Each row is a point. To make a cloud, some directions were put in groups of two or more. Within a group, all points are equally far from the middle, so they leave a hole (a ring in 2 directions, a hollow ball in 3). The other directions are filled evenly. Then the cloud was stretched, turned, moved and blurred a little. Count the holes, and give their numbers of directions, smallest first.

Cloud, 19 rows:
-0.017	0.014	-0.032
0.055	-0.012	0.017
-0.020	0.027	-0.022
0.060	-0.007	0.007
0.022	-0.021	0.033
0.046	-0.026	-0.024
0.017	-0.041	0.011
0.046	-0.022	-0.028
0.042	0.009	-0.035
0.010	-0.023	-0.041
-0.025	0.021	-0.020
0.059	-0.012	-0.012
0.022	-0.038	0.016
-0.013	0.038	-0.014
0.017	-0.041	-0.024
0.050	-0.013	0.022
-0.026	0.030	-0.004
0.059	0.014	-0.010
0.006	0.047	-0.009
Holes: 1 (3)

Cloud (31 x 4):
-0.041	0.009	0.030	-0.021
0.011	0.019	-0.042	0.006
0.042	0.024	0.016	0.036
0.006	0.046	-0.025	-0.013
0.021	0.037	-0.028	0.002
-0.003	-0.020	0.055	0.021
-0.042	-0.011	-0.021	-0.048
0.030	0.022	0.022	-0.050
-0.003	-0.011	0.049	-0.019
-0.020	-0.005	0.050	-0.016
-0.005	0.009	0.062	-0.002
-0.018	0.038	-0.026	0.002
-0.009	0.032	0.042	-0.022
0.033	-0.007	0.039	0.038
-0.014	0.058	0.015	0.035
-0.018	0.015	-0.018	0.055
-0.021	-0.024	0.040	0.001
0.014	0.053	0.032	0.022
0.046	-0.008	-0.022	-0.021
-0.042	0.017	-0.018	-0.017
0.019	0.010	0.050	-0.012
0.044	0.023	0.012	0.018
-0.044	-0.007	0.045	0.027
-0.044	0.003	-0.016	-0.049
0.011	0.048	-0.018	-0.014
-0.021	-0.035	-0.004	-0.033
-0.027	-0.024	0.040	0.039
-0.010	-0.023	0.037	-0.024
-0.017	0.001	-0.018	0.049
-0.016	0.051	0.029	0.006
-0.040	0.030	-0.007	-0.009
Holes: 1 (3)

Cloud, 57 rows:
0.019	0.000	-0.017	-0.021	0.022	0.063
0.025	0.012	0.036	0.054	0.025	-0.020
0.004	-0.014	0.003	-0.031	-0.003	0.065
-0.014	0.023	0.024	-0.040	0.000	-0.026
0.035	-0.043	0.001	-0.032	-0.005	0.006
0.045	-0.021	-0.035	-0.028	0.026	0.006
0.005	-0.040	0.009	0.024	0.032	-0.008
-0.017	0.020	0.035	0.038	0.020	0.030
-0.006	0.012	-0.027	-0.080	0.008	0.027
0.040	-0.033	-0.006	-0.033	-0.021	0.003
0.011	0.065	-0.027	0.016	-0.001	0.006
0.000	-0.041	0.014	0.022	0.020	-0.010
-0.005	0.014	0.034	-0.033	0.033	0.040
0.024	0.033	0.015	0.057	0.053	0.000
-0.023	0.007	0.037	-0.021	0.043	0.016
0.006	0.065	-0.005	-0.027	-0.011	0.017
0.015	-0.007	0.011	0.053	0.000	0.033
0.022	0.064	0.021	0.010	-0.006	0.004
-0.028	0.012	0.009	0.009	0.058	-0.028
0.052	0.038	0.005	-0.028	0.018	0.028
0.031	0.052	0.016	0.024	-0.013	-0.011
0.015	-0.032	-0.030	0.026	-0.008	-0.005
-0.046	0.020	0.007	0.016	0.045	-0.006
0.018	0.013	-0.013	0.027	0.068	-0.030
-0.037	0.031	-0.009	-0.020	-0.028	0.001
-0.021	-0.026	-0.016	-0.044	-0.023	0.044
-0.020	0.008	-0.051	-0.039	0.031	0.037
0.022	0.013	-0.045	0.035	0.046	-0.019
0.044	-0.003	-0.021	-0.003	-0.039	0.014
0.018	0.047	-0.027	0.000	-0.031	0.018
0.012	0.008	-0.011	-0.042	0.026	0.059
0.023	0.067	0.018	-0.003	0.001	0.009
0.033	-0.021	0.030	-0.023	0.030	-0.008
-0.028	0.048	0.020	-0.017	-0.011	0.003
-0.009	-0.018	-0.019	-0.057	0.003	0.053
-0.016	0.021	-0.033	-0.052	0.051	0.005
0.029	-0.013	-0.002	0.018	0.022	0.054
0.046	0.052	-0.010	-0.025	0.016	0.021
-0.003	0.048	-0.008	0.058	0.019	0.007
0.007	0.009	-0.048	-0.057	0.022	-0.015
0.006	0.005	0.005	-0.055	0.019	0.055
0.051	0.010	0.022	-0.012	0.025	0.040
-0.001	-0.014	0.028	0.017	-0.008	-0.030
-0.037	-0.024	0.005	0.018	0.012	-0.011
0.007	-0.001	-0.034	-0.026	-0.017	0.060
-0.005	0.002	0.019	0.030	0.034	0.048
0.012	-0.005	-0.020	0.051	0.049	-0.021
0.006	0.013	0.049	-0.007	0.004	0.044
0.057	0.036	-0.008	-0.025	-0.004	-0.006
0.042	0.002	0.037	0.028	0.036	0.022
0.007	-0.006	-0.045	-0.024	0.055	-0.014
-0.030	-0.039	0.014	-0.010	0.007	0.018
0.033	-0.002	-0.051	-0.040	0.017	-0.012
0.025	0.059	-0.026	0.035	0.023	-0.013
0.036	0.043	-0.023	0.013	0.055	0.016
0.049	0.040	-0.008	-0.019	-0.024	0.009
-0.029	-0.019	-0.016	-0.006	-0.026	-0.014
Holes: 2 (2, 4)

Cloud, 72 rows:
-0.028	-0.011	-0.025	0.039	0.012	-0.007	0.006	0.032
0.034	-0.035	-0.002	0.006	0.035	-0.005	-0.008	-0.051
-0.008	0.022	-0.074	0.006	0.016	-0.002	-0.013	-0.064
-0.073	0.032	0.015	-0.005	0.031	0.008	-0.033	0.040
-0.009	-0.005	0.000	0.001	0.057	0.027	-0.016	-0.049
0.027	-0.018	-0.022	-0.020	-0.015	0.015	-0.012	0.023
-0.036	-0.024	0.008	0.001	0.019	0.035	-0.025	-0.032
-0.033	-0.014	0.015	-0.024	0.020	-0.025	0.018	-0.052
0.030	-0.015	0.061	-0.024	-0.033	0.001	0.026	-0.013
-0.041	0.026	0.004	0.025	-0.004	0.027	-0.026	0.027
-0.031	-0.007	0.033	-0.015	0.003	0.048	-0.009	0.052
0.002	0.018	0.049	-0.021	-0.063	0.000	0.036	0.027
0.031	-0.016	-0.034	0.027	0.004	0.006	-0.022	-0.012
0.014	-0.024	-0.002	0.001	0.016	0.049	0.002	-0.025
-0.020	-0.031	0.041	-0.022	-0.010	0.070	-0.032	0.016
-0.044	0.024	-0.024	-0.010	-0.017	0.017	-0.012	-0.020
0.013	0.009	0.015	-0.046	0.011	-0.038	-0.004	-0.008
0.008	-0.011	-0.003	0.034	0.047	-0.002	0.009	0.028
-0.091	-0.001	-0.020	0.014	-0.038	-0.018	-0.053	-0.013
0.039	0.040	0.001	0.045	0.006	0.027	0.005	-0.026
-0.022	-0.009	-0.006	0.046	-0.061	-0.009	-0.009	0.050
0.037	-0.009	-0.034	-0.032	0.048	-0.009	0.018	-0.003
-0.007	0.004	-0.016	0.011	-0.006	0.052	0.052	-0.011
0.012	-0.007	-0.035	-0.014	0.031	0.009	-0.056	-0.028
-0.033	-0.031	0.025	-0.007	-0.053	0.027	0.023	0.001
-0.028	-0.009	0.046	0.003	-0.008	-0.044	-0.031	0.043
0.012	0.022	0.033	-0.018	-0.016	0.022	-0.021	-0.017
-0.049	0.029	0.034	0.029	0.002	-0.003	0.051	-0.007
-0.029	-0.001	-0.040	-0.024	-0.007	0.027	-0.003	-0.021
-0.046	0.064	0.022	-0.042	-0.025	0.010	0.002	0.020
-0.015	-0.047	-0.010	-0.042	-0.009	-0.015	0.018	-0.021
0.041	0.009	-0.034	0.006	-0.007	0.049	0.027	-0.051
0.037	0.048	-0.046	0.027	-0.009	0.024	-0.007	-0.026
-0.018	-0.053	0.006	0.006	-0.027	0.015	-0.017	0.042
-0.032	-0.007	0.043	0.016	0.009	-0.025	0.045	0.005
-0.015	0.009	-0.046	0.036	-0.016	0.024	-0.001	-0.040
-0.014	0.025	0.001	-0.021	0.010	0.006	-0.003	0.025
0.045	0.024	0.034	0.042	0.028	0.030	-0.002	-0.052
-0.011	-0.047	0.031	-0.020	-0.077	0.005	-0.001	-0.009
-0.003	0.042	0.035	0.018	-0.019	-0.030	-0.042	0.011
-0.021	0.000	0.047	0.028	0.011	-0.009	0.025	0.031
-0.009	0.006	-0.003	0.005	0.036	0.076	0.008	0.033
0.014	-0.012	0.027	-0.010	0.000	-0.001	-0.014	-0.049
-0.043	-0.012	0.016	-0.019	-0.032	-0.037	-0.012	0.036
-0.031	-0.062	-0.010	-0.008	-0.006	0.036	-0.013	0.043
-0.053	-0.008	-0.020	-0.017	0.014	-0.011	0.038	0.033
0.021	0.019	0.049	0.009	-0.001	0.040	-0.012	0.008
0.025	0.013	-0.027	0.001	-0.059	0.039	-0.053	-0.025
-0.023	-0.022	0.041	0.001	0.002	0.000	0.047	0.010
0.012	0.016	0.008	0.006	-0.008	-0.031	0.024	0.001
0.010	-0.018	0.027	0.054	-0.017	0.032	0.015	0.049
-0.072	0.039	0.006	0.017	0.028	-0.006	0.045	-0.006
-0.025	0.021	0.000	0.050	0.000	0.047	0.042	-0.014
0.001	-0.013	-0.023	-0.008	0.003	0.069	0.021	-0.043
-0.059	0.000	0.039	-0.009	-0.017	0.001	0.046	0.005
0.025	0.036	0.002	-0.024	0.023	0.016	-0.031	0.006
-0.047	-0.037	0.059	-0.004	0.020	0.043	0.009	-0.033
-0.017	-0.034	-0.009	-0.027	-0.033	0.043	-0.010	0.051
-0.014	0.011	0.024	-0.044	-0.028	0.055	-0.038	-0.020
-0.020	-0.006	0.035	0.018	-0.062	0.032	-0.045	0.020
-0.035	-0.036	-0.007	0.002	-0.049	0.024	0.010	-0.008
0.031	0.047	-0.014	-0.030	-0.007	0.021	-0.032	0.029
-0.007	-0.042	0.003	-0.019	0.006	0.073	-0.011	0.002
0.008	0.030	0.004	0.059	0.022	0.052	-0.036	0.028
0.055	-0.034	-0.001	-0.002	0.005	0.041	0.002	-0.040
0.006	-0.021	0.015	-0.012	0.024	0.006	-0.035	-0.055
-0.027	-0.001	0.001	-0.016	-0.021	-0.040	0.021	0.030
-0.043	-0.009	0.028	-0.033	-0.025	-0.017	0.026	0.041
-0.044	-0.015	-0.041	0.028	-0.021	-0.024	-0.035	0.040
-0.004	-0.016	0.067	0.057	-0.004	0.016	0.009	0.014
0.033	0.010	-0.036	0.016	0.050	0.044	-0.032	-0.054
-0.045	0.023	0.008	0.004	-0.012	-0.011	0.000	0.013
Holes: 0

__INSTRUCTIONS FOR THE TASK__:
Only the lines containing the word "rows" should be returned from the data above.

__RESPONSE TO THIS TASK__:
Cloud, 19 rows:
Cloud, 57 rows:
Cloud, 72 rows:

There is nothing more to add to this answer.